# [Saved entries]
(in the rows, 128 means zero)
One turn moves each row of this set onto another row. After a few examples, where does it send each row asked below?
vudid: [153 105 106 137 143 113 140 143 128 129 110 128 157 103 150 120 115 121
 134 131 124 152  99 123  92 117 115 157 104]
buruz: [115 136  97 110 149 125 138 137  86 131 147 168 112 137 130 125 122 105
 115 145 143 138 115 144  98 119 102 139 145]
Pon: [128 146  87 141 157 122 109 124 116 129 142 156  75 132  99 126 110 129
 126 120 121 139 114 106  97 131 133 147 105]
Fesil: [116 117 131 156 162 140 151 139  94 126 140 136 123 155 105 109 123 116
 147 160 139 123 168 132 140  99 157 149 130]
Futip: [142 135 146 103 166 116 135 156 139 132 147  74 121 141 140 138 106 124
 144 148 136 152 119 129 139  98 135 100 140]
kelo: [129 123 165 156 158 115 100 141 140 139  93  99 117 129 140 100 109 113
 140 123 129 140  86 136 161 114 137 161 128]
mapo: [102  98 134 129 137 132  66 120 157 129 147 111 102 138 115 135 124 113
 116 168 138 141  93 115 130  93 139 144 118]
pud: [ 97  97 138 136 153 150  69 125 156 133 135 114 102 147 111 135 117 122
 113 169 144 136 103 118 127  98 135 139 139]
verip: [120 111 140 111 149 121 128 129  87 118 141 136 119 137  98 114 135 104
 130 118 138 130 164 124 137 103 160 137  83]
Vire: [131 143  93 168 155 133 118 134 110 140 157 158  85 130 102 124 113 125
 131 142 124 133 115 103  95 126 132 148 126]
Tov: [140 119 171 161 141 120 102 145 130 142 116  95 126 122 139  93 115  98
 142 137 133 134  86 127 155 102 141 160 128]
teso: [157 104 104 130 150 138 144 152 118 126  95 125 153 120 150 119 117 124
 137 139 134 137 115 123  82 115 125 160 121]
Sev: [106 115 128 113 143 102 139 111 143 118 116 128 112 135 134 122 140 128
 138 106 138 139 119 126 182 118 155 140  92]
ledok: [113 112 133 164 142 136 162 128 134 134 140 129 128 144 138 113 138 126
 151 156 146 122 127 122 177 105 154 144 142]
Sevip: [143 131 152  96 160 113 129 156 138 132 150  78 121 138 142 145 114 124
 138 139 137 152 118 126 136 102 136  98 133]
durid: [138 132 152 101 170 116 130 154 143 133 142  80 120 140 138 143 106 129
 136 136 137 154 119 131 138 106 131  95 140]
lum: [105 123 128 119 172 113 137 106 131 105 128 138 111 151  88 104 102 126
 120 101 129 135 149 150 147 115 137 139 101]
bogam: [117 140  93 114 144 114 140 131  92 129 156 166 114 132 128 119 119 100
 118 146 138 142 106 145 103 113  97 142 138]
led: [110 137  95 106 156 121 133 140  79 136 135 170 110 132 130 128 124 104
 117 137 142 146 119 141 104 121 102 136 136]
goluv: [137 134 148 105 167 108 132 158 140 135 141  80 120 138 145 149 111 130
 144 143 133 158 117 129 143 106 134 101 137]
levu: [ 93  98 134 132 154 143  63 136 141 139 122 113 101 143 119 146 129 118
 123 172 142 145 108 111 132  99 146 142 124]
rekuz: [108 114 128 106 161 150 143 118 128 121 106 117 113 149 112  94 123 118
 136 110 156 122 147 123 169 103 152 123 115]
pudo: [127 144  93 161 155 121 114 125 121 136 156 160  82 125 100 126 108 129
 125 126 119 141 108 106  99 132 126 145 116]
risov: [151 100 116 123 153 132 131 146 116 133 100 128 157 101 138 114 111 116
 122 113 134 146 112 117  85 117 112 140 105]
givuz: [ 91 100 131 130 158 140  60 127 143 142 126 107 103 133 105 129 114 109
 119 162 141 153 107 109 136  91 133 133 114]
kodu: [108 110 154 180 154 115 146 125 117 137 173 153 137 125 104 115 120 118
 124 137 128 135 140 134 149 111 130 134 127]
Suto: [107 141  87 108 159 112 133 135  84 137 133 166 109 129 126 121 114 101
 121 137 138 153 115 142 110 117  96 136 129]
Gavi: [131 143  89 138 160 139 108 131 104 133 142 152  78 134  93 119 110 121
 126 123 128 134 125 100  91 124 136 141 110]
rus: [134 140  95 153 153 141 111 137  96 140 154 155  84 128  99 122 118 117
 130 136 128 132 125  95  90 122 138 142 116]
Linu: [102 111 142 156 147 116 150 106 159 133 148 134 130 123 123 104 120 126
 127 115 139 137 109 129 183 115 128 124 123]
Zit: [132 115 176 133 158 124  91 139 136 133  88 102 115 130 135 102 114 113
 126 102 136 133  93 133 150 118 140 151 123]
Bof: [138 133 151 109 165 111 131 157 139 139 151  78 126 133 138 140 107 123
 140 142 134 158 117 127 142 100 129  94 136]
Furi: [111 144  84 112 150 106 139 132  92 131 146 163 110 131 128 118 115  99
 124 144 135 151 108 145 111 113  97 143 129]
Rom: [145 113 174 124 145 137  95 144 125 126  94  96 115 140 137 100 123 107
 132 117 143 119 101 130 139 108 156 158 127]
mupit: [ 96 107 118 128 152 133  69 122 156 130 128 102  97 146 109 127 113 114
 128 174 137 148 100 119 137  88 139 148 118]
zefe: [148 116 173 144 143 142 103 144 126 133 112  92 123 136 132  85 114  98
 136 135 144 117  98 128 142  97 147 157 138]
bep: [106 121 133 153 153  83 146 116 134 113 145 151 116 144 121 136 128 137
 135 130 115 142 130 149 154 124 147 161 104]
lomag: [118 100 149 129 135 148 140 132 106 138 143 127 132 126 124 108 150 105
 136 130 159 121 143 104 165  99 159 120 115]
dad: [154 104 111 144 152 140 144 142 131 132 115 126 161 108 136 103 100 119
 124 130 133 140 107 125  85 112 104 145 126]
gimi: [146 112  96 131 165 129 142 141 133 126  86 123 150 117 139 108  95 127
 134 124 128 148 109 131  92 117 110 153 117]

gimi moves to risov
buruz moves to bogam
Now find these:
Rom moves to zefe
mapo moves to mupit
Fesil moves to kodu
rus moves to Vire
ledok moves to Linu
Bof moves to goluv

One turn moves each row of this set onto another row. After a few examples, where does it send each row asked below?
Vatum: [117 121 153 126 118  92  91 141  72 153 135  79  99 139 127]
ratop: [128 109 161 111 130 125 128 144 111 114 167 137 102 125 131]
Bopi: [126 125 158 145 117 125  98 140 105 117 132 107 128 146 125]
vezar: [139 123 155  86  68 109 109 140  75 118 126 125 110  99 139]
Kepo: [103 119 166 110 141 112  72 113  65 155 145 118 108 115 116]
Latoz: [113  95 168 137 118 123  87 107 111 134 172 123 129 113 130]
Visip: [116 118 148 131 118  88  99 141  60 161 126  90  99 127 126]
dit: [125 105 129 117 113  81  65 168  88 103 141 111 104 122 123]
vagot: [103  93 165  98 115 102 126 150  86 123 135 103 124  88 148]
Mumi: [ 83 123 115 118 114  83 120 125 103 148 142 162 121 102 127]
sebu: [111 122 128 102 116  80 131 138 114 140 135 169 127 122 134]
gugod: [ 96 138 132 110  60  90  76 137 117 133 167 110 113 115 120]
Kelam: [133 104 144  96  91  98 117  94  89 135 143 116 149 120 134]
mos: [ 91 137 152  98 126  95  54 132 106 140 157 137 142 118 109]
vez: [112 118 172 117  90  87  92 140  99 129 101 133 139  83 126]
fad: [141 127 138  96  99 122  77 145 110 115 168 125  90  96 150]
bov: [120 140 109 134 100  95 107 159  98 148 154 153 109  85 117]
vit: [117 114 139 119 118  83  84 142 113 105 115 156 132 134 117]
nas: [113 113 129 107 134  80 132 138 112 138 136 160 118 125 138]
Tumo: [110 120 155 103  70  95  72 138 124 143 180 110 116  98 141]
mineg: [137 125 179  92 104  91 105 108  83 156 135 131 112  84 111]
lefuz: [ 85 137 138 113  81 110  85 152  77 156 176 135 117 100 106]
nos: [105 118 148 104  80 102  73 129 131 139 179 117 125 106 151]
dufit: [112 128 133 126 116  81 109 146  73 153 144  95  74 111 111]
geze: [116 117 128 137  90  73  92 151  73 145 151 129 107 119  83]
Dapo: [136 127 110  99 140 111  91 126  78 142 160 143 105 102 143]
bopuv: [140 141 170 102 111  89 111 137 128 136 133  93 134 102 120]

mos moves to Dapo
Vatum moves to nos
sebu moves to Visip
Now find these:
Kelam moves to vagot
mineg moves to vezar
geze moves to lefuz
fad moves to vit
ratop moves to Bopi
Mumi moves to dufit

One turn moves each row of this set onto another row. After a few examples, where does it send each row asked below?
Reta: [119 112  89 120 126 152 132 155 108 125  94 120 139  99 131  94 135 149]
beni: [134 135 109 118 122 117 124 153 138 169 122 125 127 134 146 152  95 107]
pum: [141 160 129 140 103 128 115 165 133 165 131 133 167 136 157 123 156 144]
Lala: [158 142 119 114 119 120 126 113 121 145 144 116 172 112 127 113 162  94]
visif: [157 161 126 129  92 144 120 168 107 153 156 151 144 123 136 140 144 140]
kuz: [111 114 101 135 135 145  93 133  84 129 135 118 134 102 173 114 137 137]
Seke: [116 108 118 129 130 169  95 132 100 126 140 113 140  88 151 111 139 130]
fasaf: [148 163 127 128 105  95 106 125 118 121 114 121 146 113 148 116 117  92]
Refas: [140 126 146 124 110 148 145 157 131 152 112 125 130 121 126 161 100 127]
lenut: [111 111 131 141 120 144 119 105 124 126 109 125 159 143 147 145 159 108]
zup: [150 133 116 135  83 124 107 148 136 171 113 129 161 127 153 102 117 144]
fepa: [124 155  99 134 110 104 156 136 133 153 137 127 130 100 127 149 109  97]
Sopef: [119 126 120 133 124 154 118 119 101 113 127 138 139 141 140 170 154 108]
Rol: [129 126  98 135 106 108 174 120 129 171 137 123 149 102 122 135 127 111]
Fos: [135 126 121 129 118  98 147 133 122 188 144 138 143 142 150 138 130 107]
zuna: [127 127 113 143 110 123 184 137 123 156 108 116 151 105 127 149 130 139]
mugom: [126 114 115 120 110 153 142 137 107 129 139 139 140  85 105  83 151 119]
Tus: [172 122 110 113 119 146 146 129  85 136 118 115 164 116 127 138 159 140]
bunam: [113 116 145 142 117 153 103 123  95 122 150 126 141  86 151 102 146 120]
nuta: [130 114 119 143 103 116 134 128 109 152 106 162 125 100 142  71 132 136]
zaduz: [139 133  83 121 125 130 123 148  92 148 134 171 102 102 137 102 134 127]
misa: [109 123 128 149 121 128 101 125  78 124 146 132 133 100 173 104 143 128]
Mese: [109 154 122 135 116 112 133 143 100 120 149 154 130  98 134  87 154 103]
bogap: [101 149  97 136 132 110 123 161  99 116 105 134 128 113 160  99 140 134]
gat: [120  97 117 139  99 131 113  90 116 130 111 134 144 136 144 129 127  99]
Petu: [161 143 117 128 106 121 126 140  82 111  88 119 137 116 148 141 114 139]
Piz: [126 155 107 121 148 155 119 172 125 134 124 150 122 101 131 118 160 128]
luro: [141 116 158 135 105 127 168 138 115 171 134 139 146 130 131 147 135 128]
Gare: [166 134 112 125  71 141 111 152 110 160 139 148 137 116 133 119 106 140]
Novi: [128 112 108 131 102 143 112 104  93 118 128 147 123 133 138 154 122  99]
ludim: [116 136 144 142 127 141 129 151 141 139  97 142 143  98 136  86 158 135]
sim: [119 155 115 143 114 118 165 152 127 138 110 119 133 101 132 163 111 125]

ludim moves to nuta
Rol moves to fepa
Novi moves to Sopef
Now find these:
Reta moves to mugom
luro moves to Fos
Petu moves to Tus
Gare moves to visif
kuz moves to Seke

One turn moves each row of this set onto another row. After a few examples, where does it send each row asked below?
Sol: [157 172 142 163 161 147 146  95 138 142 165 177 134  70 124 112  69  81
 130 133]
rupiz: [ 91 157 147 154 149  99 122 107 139 152 137 165 157  68 130 129 119 143
 109  81]
mek: [113 123 126 159 128 134 108 112 149 137 105 184 114  97 124 122  84 122
 109 103]
fatur: [110 125 132 154 113 124 108  96 147 136 104 165 115  91 128 109  93 127
 114 103]
kapat: [108 168 107 166 149 106  97 123 126 127 139 203 131  89 158 130  84 114
 108 122]
vol: [ 99 152 107 126 151 135 103  81 143 167 108 167 143  84 161  81  95 143
 125 130]
kab: [148 173 172 124 157 168 114  95 160 158 176 173 152  68 118 101  88 125
 119 144]
vefug: [117 127 134 150 103 124 109  88 134 133 106 174 117  88 145 112  90 128
 122 128]
Silod: [113 185 125 141 167 115  82 125 128 134 137 196 143  91 157 131  86 122
 109  90]
vugom: [147 178 135 161 172 148 146  91 142 144 167 179 128  72 122 115  68  93
 141 141]
nosa: [ 98 174 136 128 132 133 101  82 148 160 120 170 155  68 165  89  97 169
 113 129]
mabis: [ 92 162 154 138 154 107 127  96 135 158 129 155 164  75 134 130 116 155
 124  92]
sivi: [155 165 167 130 146 148 127  83 136 153 166 175 125  81 116  98  72 107
 148 145]
leke: [ 93 173 116 127 147 126  93  85 149 163 119 165 149  77 162  77  98 153
 115 117]
suta: [ 95 167 146 160 149 109 124 110 136 155 144 189 163  54 143 133 115 149
 100  90]
Raguz: [154 173 161 137 142 150 131  87 144 153 162 170 131  86 118  89  60 107
 139 152]
Funib: [108 178 107 151 157 108  80 120 131 129 136 188 132  94 158 117  86 113
 108 104]
zatol: [144 183 150 156 175 159 137 108 158 151 180 173 163  60 122 115  84 105
 107 135]
Pes: [151 169 175 127 150 161 124  92 153 167 173 170 159  63 120  92  88 118
 117 137]
luzi: [146 173 147 155 177 170 137  99 160 151 175 177 153  51 122 120  92 104
 112 128]

Raguz moves to Pes
mek moves to vol
Now find these:
nosa moves to suta
sivi moves to kab
rupiz moves to Funib

One turn moves each row of this set onto another row. After a few examples, where does it send each row asked below?
sadu: [131 106 123 157  90 151 140 111 132 146 146 109]
sapal: [140 110 120 148  85 127 141 142 154 153 136 150]
mafo: [114 129 103 135 129 128 140 148 100 146 119 129]
momel: [127 122 137 141 155 153 115 168 133 112 107 124]
gepi: [137 126 145 141 103 158 100 103 143 155 153 123]
Sorab: [135 141 131 123 120 127 100 149 142 160 129 165]
Fere: [141 116 118 107 131 123 128 151 131 127 100 160]
pim: [141 114 145 144 132 148 116 172 164 117 113 144]
sima: [127 115 118 113 144 148 126 120 100 119 108 114]
sode: [158  96 136 123  96 137 129 126 165 129 121 153]
kofez: [146 107 151 151 121 155 116 160 172 116 121 136]
voti: [130 112 146 152 143 171 115 141 136 110 122 100]
sil: [112 154  89 112 134 143 131 128 163 121 125 116]
fur: [120 114 116 151 109 151 139 113 109 144 140  99]
bolib: [133 119 112 139 100 118 141 158 141 153 124 159]
zuse: [119 141 131 130 136 154  99 114 106 152 138 115]
Tilo: [125 145  98 118 113 142 132 126 189 124 132 127]
nemug: [127 132 139 137 120 161  99 102 122 152 148 111]
Nol: [134 120 139 140 147 147 116 175 148 115 107 139]
zalel: [121 144 100 122 115 153 131 110 179 121 137 108]
gelov: [144  96 136 130 107 161 128  94 134 121 130 108]
tef: [137 106 151 156 128 173 115 138 153 111 128 105]
Resi: [133 105 127 124 128 159 127 100 111 119 121 101]
tel: [118 148 125 122 144 142  99 133 106 154 128 132]
kisa: [144 103 154 156 119 165 116 145 167 114 127 120]
vebuz: [143 132 139 131 104 134 101 136 158 161 139 162]
nizo: [116 153  90 111 130 139 131 134 172 124 124 127]
Naf: [130 120 114 107 145 133 127 140 108 123 100 138]
fode: [139 104 126 155  81 141 141 123 150 150 145 129]
Bapo: [125 148 126 120 137 130 100 148 121 158 125 153]
Sevi: [123 127 104 133 118 118 140 161 119 150 117 150]
kogo: [152 106 127 114 111 125 128 145 155 129 109 166]
padi: [113 124 107 143 125 142 139 129  96 144 128 108]
digef: [125 143 100 121 111 148 131 117 188 123 137 118]
Numat: [115 147  96 120 124 154 131 111 169 120 134 103]
birun: [144 126 146 138  97 147 100 117 158 159 149 144]
Tadi: [154  92 139 131  94 152 127 104 157 125 130 129]
rekav: [121 150  94 114 121 137 132 133 183 124 127 131]
zile: [125 119 140 145 154 163 115 153 128 110 113 108]
Letu: [111 152  92 115 132 150 131 118 162 120 129 106]

bolib moves to padi
Sorab moves to zuse
nizo moves to Numat
Now find these:
kisa moves to Nol
gelov moves to kogo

# [What you are asked to do]
In the entries above, find each line containing the string "Dapo" and copy it.

# [Response to this task]
Dapo: [136 127 110  99 140 111  91 126  78 142 160 143 105 102 143]
mos moves to Dapo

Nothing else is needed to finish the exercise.